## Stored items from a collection
▽
128 stands for zero in the data rows.
Some points:
[141 122 123  89 143 113  43 195 183  79  97  99 143  97 172 153 127 209
 187 162 144 188 140 148  38 188 150  97 202 179 132 113 155  73 105 214
 105]
[134 149 154 131 110 133 113 151 143 121 108 178 120 176  91 136 119  87
 148 136 140 143 145  79  42  86  24 120  88 100 104 175 110  89 185 152
  11]
[118 199 171 132 172 207 190  64 145  76 124 148  45 161 118 133  54 151
  47  90 169  86 161 117 100 162  99 186 122 109 140   3 100 131  91 217
 100]
[ 93 158 181 140 188  93  50 152  79 150  48 151  96  40  67 155  83 135
 119 123 113 143 144  98 171 244 145 136 208  68 168 137 138 148 106 190
 178]
[105 118 139 138 179  56 183 171 117 129 105  56 182 157 107 190 138 105
  85 115 112 144 173 152 113  71 182 144  96  47 126 104 100  30 120 128
 103]
[104 131 180 101 148  52 187  93  45  70 109 168 150 213  68 117 143 150
 182 183 109  95 115 150 138 162 106 155 136 101 148 130 106 166 159 126
 118]
[113 171 178 123 145 226 102 154 101 201  92 122 101 174  91 145 255  97
 116 132 149 106 180 205 170 111  54 105 143 167 105 174 214 153 118 211
 143]
[ 63 113 114  82 143 150 149  46 103 201  97  67 158 142 169 157 158 140
  85 157 157 165  91 128 126 148 177  88  98 120 147 157 123  43 166 168
  92]
[140  70 175 167 112 135 125 187 144  83 125  85 129  87  76 126 128 116
 122  95  87 127  97  35 137 116 160 158 113 191 106 107 235 182 186 125
 119]
[ 78 180 150  82 135 151 167 255 138 156 166 175  83 141 135 113 173 218
 163 131 184 119  58 168 142  55 136  97  86 183 123  95 143 117 137  99
 148]
[111  82  79 109  67  64 136 172 142 165 111 141  94 150 112 130 210 148
 117 156 190 123 170  48  95 128 146  78 136 150 198 108  32 157 128 135
 163]
[ 49 133 146 100  85 132 154 115 105 163 172 103 134 136 186 185 157 122
 117 134 146 162 136 126 196  80 135 128 169 101 121 183 102 173 172 144
 154]
[128  74 133 147 127 216  50 101  87  73 131 110 157 146 117  83 157 157
  52 195 130 126 109  27 198  78 176 102  88 158 116 118 111 132  51 156
  86]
△
## YOUR OBJECTIVE
Please retype every entry above exactly as it stands.

## RESPONSE TO THIS TASK
128 stands for zero in the data rows.
Some points:
[141 122 123  89 143 113  43 195 183  79  97  99 143  97 172 153 127 209
 187 162 144 188 140 148  38 188 150  97 202 179 132 113 155  73 105 214
 105]
[134 149 154 131 110 133 113 151 143 121 108 178 120 176  91 136 119  87
 148 136 140 143 145  79  42  86  24 120  88 100 104 175 110  89 185 152
  11]
[118 199 171 132 172 207 190  64 145  76 124 148  45 161 118 133  54 151
  47  90 169  86 161 117 100 162  99 186 122 109 140   3 100 131  91 217
 100]
[ 93 158 181 140 188  93  50 152  79 150  48 151  96  40  67 155  83 135
 119 123 113 143 144  98 171 244 145 136 208  68 168 137 138 148 106 190
 178]
[105 118 139 138 179  56 183 171 117 129 105  56 182 157 107 190 138 105
  85 115 112 144 173 152 113  71 182 144  96  47 126 104 100  30 120 128
 103]
[104 131 180 101 148  52 187  93  45  70 109 168 150 213  68 117 143 150
 182 183 109  95 115 150 138 162 106 155 136 101 148 130 106 166 159 126
 118]
[113 171 178 123 145 226 102 154 101 201  92 122 101 174  91 145 255  97
 116 132 149 106 180 205 170 111  54 105 143 167 105 174 214 153 118 211
 143]
[ 63 113 114  82 143 150 149  46 103 201  97  67 158 142 169 157 158 140
  85 157 157 165  91 128 126 148 177  88  98 120 147 157 123  43 166 168
  92]
[140  70 175 167 112 135 125 187 144  83 125  85 129  87  76 126 128 116
 122  95  87 127  97  35 137 116 160 158 113 191 106 107 235 182 186 125
 119]
[ 78 180 150  82 135 151 167 255 138 156 166 175  83 141 135 113 173 218
 163 131 184 119  58 168 142  55 136  97  86 183 123  95 143 117 137  99
 148]
[111  82  79 109  67  64 136 172 142 165 111 141  94 150 112 130 210 148
 117 156 190 123 170  48  95 128 146  78 136 150 198 108  32 157 128 135
 163]
[ 49 133 146 100  85 132 154 115 105 163 172 103 134 136 186 185 157 122
 117 134 146 162 136 126 196  80 135 128 169 101 121 183 102 173 172 144
 154]
[128  74 133 147 127 216  50 101  87  73 131 110 157 146 117  83 157 157
  52 195 130 126 109  27 198  78 176 102  88 158 116 118 111 132  51 156
  86]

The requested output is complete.